**Problem statement:**
How does the data below read from its first line through the line containing "32] => 1 1 0"? Print those lines exactly.

[[ Data shown, beginning ]]

There are 9 hidden switches. A switch that is on adds its own fixed numbers to the row, and there is some noise. The rows also spread widely along 11 directions, which tell nothing about the answers.
Some rows, each with its switches (1 for on, 0 for off) after it:
[-13  12 -20  -2  -6 -22  -6  19  -6 -26  18  -8 -17   9   0  -9  10  25
  -3  -5  32  -5  35   1   7  24  18  11 -17 -16   0 -14  11  -1  -5   8
 -13  31  22] => 1 0 1 1 0 1 0 0 1
[  0  11 -44   4  14  -2 -27   7 -20  -2   7   0 -20 -13 -15   4  -2   0
  12  -9   9  -6  11  -2   9  11  19   2 -10 -18   0 -10   1  16  17   9
  -1  54  37] => 0 0 1 1 1 0 1 1 0
[ -6 -11 -26   7  11  12  -9  -4  -9 -16 -11   7  -3  -2   7  13   3 -10
   1 -17  -3  -2  -3  -1   9  11   2   7   0 -13  -2  -6  13   4  10  20
  -4  34  20] => 1 1 0 0 1 0 0 1 1
[  2   4  -7  -9   4  32  -3  -9  -3 -12  -7 -10 -13   1   4  25 -18 -17
   4 -12  21  15  -4   6   8   1 -10   9  -6 -10  -1  -2   8  -6  -3  38
  14   0  21] => 0 0 1 0 0 0 0 1 1
[-26  -5  20  -2  -3  -5   5   6   8 -11   1   4   2   4  23  -3   9   1
  -4 -18  -5   6   9   4  -2   1 -15   7   5 -18   5  -9   7  -8 -13  23
   1 -13   4] => 0 1 0 0 1 0 0 1 0
[-13  -9  -8  12  11  -5  -5  -1  -9 -14  -6   5  12   1   5   0  16   3
   0  -3  -4   3  12   7   2  11  -5   7   2 -19   4  -9  10  -1  -4   8
 -12  12  12] => 1 1 1 1 1 1 1 0 0
[ -1   6 -42  -1  14   3   1  10   4 -23 -13   8  -6   0  -5   5 -15  -4
  13 -10  13  18  18  -3  -3   5  14   5 -37   0   9 -14   3   4   2  17
 -16   5  14] => 0 1 1 0 0 1 0 1 0
[-20 -22   0 -18   2  17  19   7  16  -9 -23  12   9 -21  21   8 -13 -34
   4 -37  -1  21 -13  -8   3  -8  -6  -7 -17  -3  -4 -10   1  -3 -16  42
   1 -14   2] => 0 1 0 0 1 0 1 1 0
[-16   6  -1  -2  -5 -17   0  16  -4  -6  14  -6  -1   1   0   1  14  12
  -6 -20   5   5  22  -3  -1  14  12  13  -2 -13   0  -7   3  -3 -16  23
   5  13  20] => 1 0 0 1 0 1 0 1 1
[ -1  11 -16 -16   9  -1 -15  -5 -18 -19  -8  -6 -14  -3   7  19  -3  13
  -9 -21   2   9  12  -6   1  15  -3   6  -7  -8   4  -4   4   2   0  36
   0  33  32] => 1 1 0 1 0 0 0 1 1
[-13  11 -12  -3  17   8  -5  12  -2  -5  12 -15 -28 -10  -7   1  -4   6
  12  -4  10   6  22   6  15   3   3  12  -9 -19   2  -6  -1 -12   4  27
  21   5  27] => 0 0 0 0 1 1 1 1 1
[-19  16  20  -5   0   1   5  16   0   5  22 -14 -27  -8   8  -2  -3   9
  -7 -11   5   4  10   8  17  -7 -11  13  12 -24   4   9  -2 -14   3  17
  20  -5  18] => 0 0 0 0 0 0 0 0 0
[  1   7  10 -11  -1  -8  -9 -11 -10 -18   4  -1 -12   6  10   5  -5  -1
  -9 -10  12  -3   4   0   8  -1  -9   4  -4 -27  10   2   3   6   2  20
   2  10  19] => 0 1 1 1 0 1 0 1 0
[-13  17 -12 -23  14 -26  -9 -10 -24 -43  -3   5  -9   3  11  17  -1  36
 -24 -13   4  15  27 -29  -5  21 -11   9  -9  -8  15  -2   9   1  10  24
 -27  28  32] => 1 1 1 1 1 0 0 1 1
[ 20  25   4   0   3   4  -5   5   9  -7  -7 -19 -22  16  -1  -8 -11   9
  13   8  24  12  24  26   4   0   2   0 -27  -6   5 -18 -15  -3 -14  28
  15 -22   2] => 0 0 0 0 0 0 0 0 1
[ -4   9 -21   6  27  23  -8  -9  -6 -18 -12  -5 -19   3   2  20 -13   1
   8   1   7  18  13   8   2   3 -21  16  -6 -11  11  -2  10 -13  12  24
   6  -2  25] => 0 0 1 0 1 0 0 1 1
[ -7  11   2 -20  10   6   4  -8   7 -22 -28   0  -3  -1  21  17 -13   0
  -2 -19  10  33  14  -1  -7   8 -18  -1 -21   2   9 -10   1 -10 -17  47
  -2 -19  10] => 0 0 1 0 0 0 1 1 1
[-20 -18  -9  -4 -19  -8  15  23  11 -17   6   8   2  -1  13 -18   8 -12
   5 -18  35  -6   9  -3  11  15  19  -6 -20 -11 -15 -24  10   5 -17  12
 -19  18   1] => 1 0 1 0 1 1 0 0 0
[-15 -15   2  20   7  -1   0   6   5  -8  -1   2  12   4   7  -1  19  -9
   6 -13  -9   1   9  20   4   2  -3  17   6 -23   4  -9   7  -8 -12  18
  14  -8   7] => 1 1 0 1 1 0 1 1 1
[-15   9  23  -7 -12 -24   1   7  -2 -12  27  -4 -14   9   5  -9   6  14
  -9  -8  16  -6  16  -6   4   2  -2   6   1 -22   2  -8  -1  -1  -4  11
   0  -1  11] => 0 0 0 1 1 0 0 1 0
[-19  13  11   2   4 -20  -7   9  -3   2  -5   1  14  -2  15 -12  21  27
  -4  -7  -9   8  27   6  -7  22  -2  -7   4  -9   1 -17  -2   3 -20  17
 -16   8   7] => 0 0 1 0 1 0 1 0 0
[ -8   6  -8  12  14   8  -4   8  -3  -3   5 -11  -8   1 -10   6   9   6
  10  -1   1  12  19  13   5   4  -2  20   3 -14   4 -10   1 -13  -2  22
  18  -4  20] => 1 0 0 0 1 0 1 1 1
[-13  -2  -8  15 -10 -20 -13  12   9  -8   2  17  14  17  -4  -3  26  -2
   1 -14 -15  14  16   2 -29  10   9   7  -4 -13  22 -17   7   7 -14  -2
 -10  -2  -1] => 0 0 0 0 1 1 1 0 0
[ -2   0 -15   1  18 -15   5   8  -6 -10  -7   9 -11 -13   4  -4  -5  -1
  -1 -13  -4   8  11 -11   6   2   1  -2 -16  -8   5  -1  -3   5  10   8
 -11  17  13] => 1 0 0 1 1 1 0 0 0
[-36 -11 -14  12  24   0   3  18   9  -8 -10   5  -8 -13  26  -9   4   4
   9 -18 -10   3  18  14   7   4 -14   9  -4 -14  -3  -6  12 -15  -6  19
  -1   5  14] => 0 1 0 1 1 0 0 1 0

New rows, each followed by its switches (1 for on, 0 for off):
[-17 -21   1  25   3 -14  13  12  16  -6 -13  17  38   7  14  -7  20 -12
   0 -25 -23   7  10  10 -10   4  12   7  -7  -7   3  -6   8   3 -26  10
  -9 -17 -12] => 0 1 0 1 0 1 0 1 1
[ -3   7 -23  18  16  -3   0  12   5  -9  -6   7 -10   2  -1   2  -1   1
   4  -6  -4  15  15   8  -3   2   0  12 -12  -4  11  -3   5  -6   9   0
  -6   2   8] => 1 0 0 0 0 0 0 0 0
[-12  18  -8   5  31  -2 -13  -1 -14 -10  -5  -8 -19  -9  13  -1  -2  25
  -2   2  -2   3  23  17  17   7 -18   7   2 -20   3   4   5  -8  12  13
  -2  17  24] => 0 1 1 1 0 0 1 0 0
[-41  -2  -1  -4  17   9  -6  -2 -18   2  -5   0  15 -14  18  23  14  17
 -12 -22 -22  19   9  -9  -9  19 -26  13  28  -8   0   4  19 -13 -10  29
  -9  17  32] => 0 0 1 1 1 0 0 1 0
[  1  -6   9 -11  -5   0   1  -3  -3  -7  -1   3   5  -2   4   5  -5 -15
  -4 -20   2   3  -7  -7   3  -6   2  -3  -7 -13   1  -8  -6  11  -8  26
   2   1   9] => 0 1 0 1 1 0 0 1 0
[-13   9 -14 -10  21 -16   4   8   1 -23 -19   4  -4 -12  21  -4  -4  23
  -7 -18  -1  15  26  -4   5  14   2  -8 -27   3  -2  -8   1  -1  -6  24
 -21  10   8] => 0 1 0 1 0 0 1 0 1
[ -5   3 -14  17  20  -5 -13  -5  -6  -8  -4   3 -18   3   9  -2   1   5
   2  -3   1  -7  11  11   9   6  -9   4  -2 -16  -1   1  11  -2  12   2
  -6  20  16] => 0 0 0 1 0 1 0 1 0
[-29 -12  34 -13 -21  -6  15   1   0  -1  18   9  26  -1   3  22  15 -13
 -26 -35 -15  19 -12 -25 -10  -3  -4  12  22 -15   7   8  10  -5 -15  20
  -1 -16   5] => 0 0 0 0 0 1 1 1 0
[-11 -15   3  -2  11  -6   5  -7   8 -28 -31  15  -6   1  38 -12   0  -3
  -2 -12   8   1   6   5   7  10 -21 -13 -18  -7  -3 -14  11  -1  -3  18
 -23   8  -4] => 1 1 0 0 1 1 0 0 0
[-31  -2 -13  -9  20  -3  18   4   8 -39 -13  12  -5  -7  24   9 -12   8
 -10 -20  10  20  19 -11  10   7 -12   8 -21  -5   3   0  16 -16   5  23
 -21  -7   9] => 0 1 1 0 0 0 1 1 1
[  2  -1  -2  18   1 -26  -2   5   5 -12  -5   7  -3   5  14 -23  12  -4
   5  -6  17 -18  17  16  18  15  15  -5 -16 -21  -6 -15   2  11  -4   5
  -7  21  -1] => 1 0 1 0 0 1 1 1 1
[  3  10  27   7  -4  -4   3  -2  -7   7  12  -5  27  11 -13   5  11   4
  -3   0 -14  10   8   4  -4  -7   4  11  11 -17  12  -6 -13   6 -13  17
   6 -27   5] => 0 1 1 0 1 0 0 1 0
[-11  -3  -7   7  17  16  -9 -15  -8  -3 -21   4   8   0  16  11   5   3
   3  -6  -4   8   3   7  -1  16 -20  -3   7  -5  -6 -10  12  -2  -5  23
 -13  12  15] => 0 0 1 0 1 0 0 1 0
[ -7 -15 -21  13  21  14  -5 -14 -11 -14 -16   9  11   2   6  10   6   0
  -1  -7  -9  -5  -1  -4   9  16   1  -1   0  -6 -12  -6  16   6  10  12
 -21  27  12] => 0 1 0 0 1 1 0 1 1
[-34 -35  26   4  -9  -4  14   2   9 -16  11  14  -8  -2  38 -14   8 -20
 -14 -23  17 -25 -14   0  25   0 -18  -3  13 -32 -17   5  25  -6   4  -1
 -13  14  -2] => 0 0 0 1 1 1 0 0 0
[  2   7  26  23  16 -10  12   5   6  -1   0  -3  -4   7   5 -10   6   1
  -1   4 -13   8  17  19   9 -11 -14  15   4 -19  14   3  -9 -10   1   7
  16 -33  -4] => 1 0 0 0 1 0 0 0 1
[ -1  17  -5 -23   0   2 -12  -1 -20  -7  -8 -10  -4 -10   3  14   3  15
  -5 -15   8  16  13  -8   0  22   1  -5  -3  -6   2 -13  -4   7 -11  43
  -1  29  30] => 1 0 1 0 1 0 1 0 1
[-18  19  17 -16   3 -32  -6  -8 -12 -34  16   1 -28  11  20  -4   1  38
 -25  -4  13  -9  23 -15  11  13 -15   2   0 -22   5   1  10  -4  16   7
 -22  20  18] => 0 1 0 0 0 1 0 1 0
[ -1 -18 -10  15  -9  -4   5   9   6 -22  15   8  -6  12   2  -7   1 -21
  -3 -13  19 -19  -4   6  17  -4  19   8 -14 -27  -2   1  13   8   9  -8
  -6  13  -1] => 0 1 0 1 0 1 0 0 1
[-18 -22 -30  19 -14 -11  -2  28  14  -6  -7  17  18   0  17 -17  20 -20
   9 -31   9 -10  10  11  -3  23  33  -6 -19 -11  -9 -17  15  17 -25   5
 -17  34   0] => 0 0 1 1 0 1 0 0 1
[-12  -1 -11  45  21 -24  11  26  14   9  -7  12  22  -2  10 -35  21  18
   9   0 -23  -9  29  24  12  10  25  -4 -11  -4 -11 -12  -2   6  -6 -18
 -24   1 -18] => 0 1 0 0 0 0 0 0 0
[  5  -6   3  12  -2   0  -2  14  18  -5  -5   3 -18   1  16 -20  -6 -31
  19 -18   5 -11   3  26  14 -12   7   1 -18 -29   8 -11  -9   8  -7  23
  29  -5   0] => 0 1 0 0 1 0 0 1 1
[ 10  -6 -18  21  18  16   2  -4   5   2 -22   2  -2   0   3  -1  -4 -15
  15  -1   7   3   0  20  12   3   0  -2 -13   0 -12 -13   2   0   1  15
  -2   4   2] => 1 0 0 0 0 0 0 1 0
[  2  17  29 -15  -7 -40  19  18  11   0   1  -4   0  -7  15 -32  -8   7
   1 -12  20   3  28   0  11  -1  17 -16 -34  -7  -4 -15 -26  10 -28  29
  -2 -19  -5] => 0 0 1 1 0 1 0 1 0
[  6  16 -17  -7  12   7  -4   9   1 -23   1 -15 -25   4  -8   3 -15   1
  12   1  25  16  24  17  10  -4   4  14 -30 -20  15  -6  -3  -7  -2  26
  16 -12  19] => 0 1 1 1 0 1 1 0 1
[  4  10  -3 -19  -5  -3   0  13 -15  -4   5 -12  -9 -17   5  -6  -4   5
  -1 -14  18  -7   9  -5  24  12  23  -8 -12 -16 -10 -12 -13  16  -5  35
   3  36  23] => 1 1 1 0 1 0 0 0 1
[  7  -2   3  22   2  24  -6  -6  -9   6  16 -10  10  17 -22  16  11  -6
   1   7  -5   2  -5  11   3  -2   4  17  20 -18   1   0   5  -1   4   4
  11  -8  10] => 0 0 0 0 1 0 0 0 1
[-18 -18  -5  14   8  16  -6 -12 -12   3 -16  15  32  -1  11  17  21  -7
  -9 -15 -23   9 -10  -3 -12  18 -11   0  23  -7  -3  -1  21   5  -7  10
 -23  21  10] => 0 0 1 0 1 1 0 0 0
[-19  10   9  -7  12 -21   6   8  -4 -18  -6   3  -5  -3  18  -8   5  18
  -8  -8  -7  15  27  -1   0   8 -16   7  -6 -16  17  -4   0  -7  -5  20
  -7  -5  12] => 1 1 1 0 1 1 0 0 0
[ 12  16 -16 -22  -4  21 -11  11 -12  -1   8 -30 -22  -6 -16   3 -14   0
  18  -1  38   7  16   7  12   8  18  -1 -24 -11  -7 -19 -12   5 -17  46
  20  15  33] => 0 0 1 1 1 1 0 0 1
[ -6  -2  -3  15   0   2   2  10  12  -6  -1   6   1  13   0  -4   5  -5
   8  -5   1  13  11  10 -10  -1   0   6  -9  -8   9 -14   3  -4  -7   5
  -4 -19  -3] => 0 0 0 0 1 0 0 0 0
[ -9  -4 -19   8  22   8  -5  -9 -18 -14 -11   7   0  -9   8  12   6   5
  -8  -8   0   1   3  -4  16  19  -5   1   7 -10  -6   0  15   2  17   9
 -19  38  20] => 1 0 1 0 1 0 1 0 1
[-20   3  33 -16 -16 -17   4   6  -4  -1  13  -8   5  -5  19  -2  14  10
 -17 -27   8  -4   9  -4   9  12   3  -4   9 -17 -12  -5  -1   0 -23  33
   3   9  11] => 0 0 0 1 0 0 1 1 1
[ -3   7 -26  15  21 -10  -4  14   1   4 -17   6  -2  -9   9 -18   4  14
   9  -7  -3  -1  21   9   7  19  17 -15 -21   4 -12 -14  -1   8  -2   5
 -23  28   5] => 0 0 0 0 0 1 0 0 0
[ -8  19   3   6  25 -13   8  16  -3   2   4 -13 -17 -14   6 -22  -3  20
  10   6   7  -4  35  10  27   7   6   0 -13 -14  -7  -6 -13  -4  -1  22
   7   2  16] => 0 0 1 0 1 1 0 1 1
[-21   3 -10   9  15  -5   1  22   1  -3  -4  -7 -14 -11  19 -20  10  12
  12  -5   9  -3  30  19  17  19   2   5  -6 -18  -6 -12   5  -7 -11  22
   5  19  18] => 1 0 1 0 1 1 0 0 1
[ -2  19 -10  -8  15 -13 -11  10  -1  -1  -9  -5 -30 -17  16 -19 -10   7
  12  -9  18  -5  23  13  22  11   6 -14 -24 -14  -6 -13 -10   6  -3  29
   5  27  19] => 0 0 1 0 0 1 1 1 0
[-11   4   3  -3   7   3  -3   4  -4  -3  -6 -12   4  -4  14   1   5  15
  -2 -15   1   2  15  11   7  14   2   1  -3  -8 -12  -9   1  -3 -20  36
   2   9  15] => 0 1 0 1 0 0 0 1 1
[ -2   7  24  26 -17 -14  -3  14  11   8  36  -7   5  25 -23  -9  22  -8
   7   3   1  -2  13  23  -3 -12  13  24  10 -33  16  -7  -5  -4 -10  -5
  26 -34  -3] => 0 0 0 0 0 1 1 1 0
[-16 -29  -7  -5 -10  17  18  10  12 -16  -9   7  20  -2   8  19   0 -36
   1 -36   3  20  -9  -3  -5  -4   5  15 -12  -7   2  -5  13  -7 -24  36
   8 -15   6] => 1 1 0 1 0 1 0 1 1
[-30   9   9  -2   2 -19  13  24   2   0   1   2  18 -12  14   1  19  15
 -12 -28 -17  23  26  -2  -6  15   4  11   5  -9   9  -1   0  -8 -21  25
  -1  -2  11] => 1 0 1 0 0 0 1 0 1
[ -6 -18   7  -1  22  14   1 -29 -13 -14 -25   2   7  -5  18   5   4   2
  -4  -1   4  -5  -6   1  22  14 -20 -11   5  -7 -22 -11  12  -2   6  24
 -20  18   9] => 1 1 0 0 1 1 1 1 0
[-35  12  31 -25   0   5  -4  -3 -11  -3   8 -16 -11 -10  24  12   7  18
 -15 -16   7  11  12   1   7  12 -29   9  22 -24   0   2  10 -19 -16  44
  13   4  30] => 0 0 1 0 0 1 1 1 0
[-12 -22   6   5 -21   8   5  -1  12 -21   3  21  12  17  13  15   4 -32
 -13 -29   0   5 -23  -4  -9  -8  -5   9   4 -19  11   3  21   4  -1   1
  -9  -6  -6] => 0 1 0 0 0 0 0 0 0
[ -4  21  34 -27 -22 -38  15  23  14  -8   9  -3 -13   0  15 -22  -6   7
  -9 -21  15  14  24  -9  -2  -3  11 -11 -28 -10  12 -12 -20   5 -25  27
   2 -21  -4] => 0 0 0 0 0 1 0 0 0
[  3   9 -22   0  11  19 -18  -6 -18  -7   1 -21 -12   9 -14  21   3  13
   6   1  15   9  15  11   0  16   0  16  -1  -8  -4 -11   8  -8  -5  31
  10  20  34] => 1 0 0 1 0 1 0 1 1
[ -2  13  -7  -5  18 -17  -3  -2 -11 -24   7   7 -20  -6  -1   1  -9   2
  -7  -8  -2   1  15 -13  18  -3   2   8 -13 -27  17   8  -3   7  26  10
   0  15  21] => 0 1 1 0 1 1 1 1 1
[ -9  -3 -27   7  11  13  -1  20  -4  -5   0  -4   6 -12 -12  12   4 -12
  12 -16  -7  21  13   9   1   0  11  22  -7 -18  14  -5   0  -4  -8  25
  18   2  24] => 1 1 1 1 1 0 1 0 1
[-19  -7  -3   8  -2  16 -11   6  -4  10  -2 -11  21   1   7   8  20   7
   5 -16  -9   3   6  19  -6  16   2   8  14 -10 -12 -14  10  -4 -28  29
   4  10  17] => 0 1 0 1 0 0 0 1 0
[-15 -17  -6  35  16   2   1  -3  12 -12 -10  19  19  12   7   2  14 -20
   4  -7 -16   6   3  20  -3  -5  -8  17   3 -22  13   1  18  -6   2  -5
  -5 -19  -5] => 0 1 1 0 0 1 1 1 0
[  5  12  11 -13  -9  -8   0  14   1 -12  11 -13 -10   5 -12  -3   3  -2
   3  -9   8  15  18   4   0  -5  10  11 -14 -22  19 -13 -15   0 -14  33
  24 -16  13] => 1 1 0 0 1 1 1 0 1
[-25 -21 -26  10   0  11  13  19   8 -15  -3  11   8  -5  11   3   7 -10
   1 -21   6   5   0   2   7   9  11   7  -8  -4 -11 -10  19  -5  -4   7
 -18  16   4] => 1 1 0 0 0 0 0 0 0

[[ Data shown, end ]]

**Finished exercise:**
There are 9 hidden switches. A switch that is on adds its own fixed numbers to the row, and there is some noise. The rows also spread widely along 11 directions, which tell nothing about the answers.
Some rows, each with its switches (1 for on, 0 for off) after it:
[-13  12 -20  -2  -6 -22  -6  19  -6 -26  18  -8 -17   9   0  -9  10  25
  -3  -5  32  -5  35   1   7  24  18  11 -17 -16   0 -14  11  -1  -5   8
 -13  31  22] => 1 0 1 1 0 1 0 0 1
[  0  11 -44   4  14  -2 -27   7 -20  -2   7   0 -20 -13 -15   4  -2   0
  12  -9   9  -6  11  -2   9  11  19   2 -10 -18   0 -10   1  16  17   9
  -1  54  37] => 0 0 1 1 1 0 1 1 0
[ -6 -11 -26   7  11  12  -9  -4  -9 -16 -11   7  -3  -2   7  13   3 -10
   1 -17  -3  -2  -3  -1   9  11   2   7   0 -13  -2  -6  13   4  10  20
  -4  34  20] => 1 1 0 0 1 0 0 1 1
[  2   4  -7  -9   4  32  -3  -9  -3 -12  -7 -10 -13   1   4  25 -18 -17
   4 -12  21  15  -4   6   8   1 -10   9  -6 -10  -1  -2   8  -6  -3  38
  14   0  21] => 0 0 1 0 0 0 0 1 1
[-26  -5  20  -2  -3  -5   5   6   8 -11   1   4   2   4  23  -3   9   1
  -4 -18  -5   6   9   4  -2   1 -15   7   5 -18   5  -9   7  -8 -13  23
   1 -13   4] => 0 1 0 0 1 0 0 1 0
[-13  -9  -8  12  11  -5  -5  -1  -9 -14  -6   5  12   1   5   0  16   3
   0  -3  -4   3  12   7   2  11  -5   7   2 -19   4  -9  10  -1  -4   8
 -12  12  12] => 1 1 1 1 1 1 1 0 0
[ -1   6 -42  -1  14   3   1  10   4 -23 -13   8  -6   0  -5   5 -15  -4
  13 -10  13  18  18  -3  -3   5  14   5 -37   0   9 -14   3   4   2  17
 -16   5  14] => 0 1 1 0 0 1 0 1 0
[-20 -22   0 -18   2  17  19   7  16  -9 -23  12   9 -21  21   8 -13 -34
   4 -37  -1  21 -13  -8   3  -8  -6  -7 -17  -3  -4 -10   1  -3 -16  42
   1 -14   2] => 0 1 0 0 1 0 1 1 0
[-16   6  -1  -2  -5 -17   0  16  -4  -6  14  -6  -1   1   0   1  14  12
  -6 -20   5   5  22  -3  -1  14  12  13  -2 -13   0  -7   3  -3 -16  23
   5  13  20] => 1 0 0 1 0 1 0 1 1
[ -1  11 -16 -16   9  -1 -15  -5 -18 -19  -8  -6 -14  -3   7  19  -3  13
  -9 -21   2   9  12  -6   1  15  -3   6  -7  -8   4  -4   4   2   0  36
   0  33  32] => 1 1 0 1 0 0 0 1 1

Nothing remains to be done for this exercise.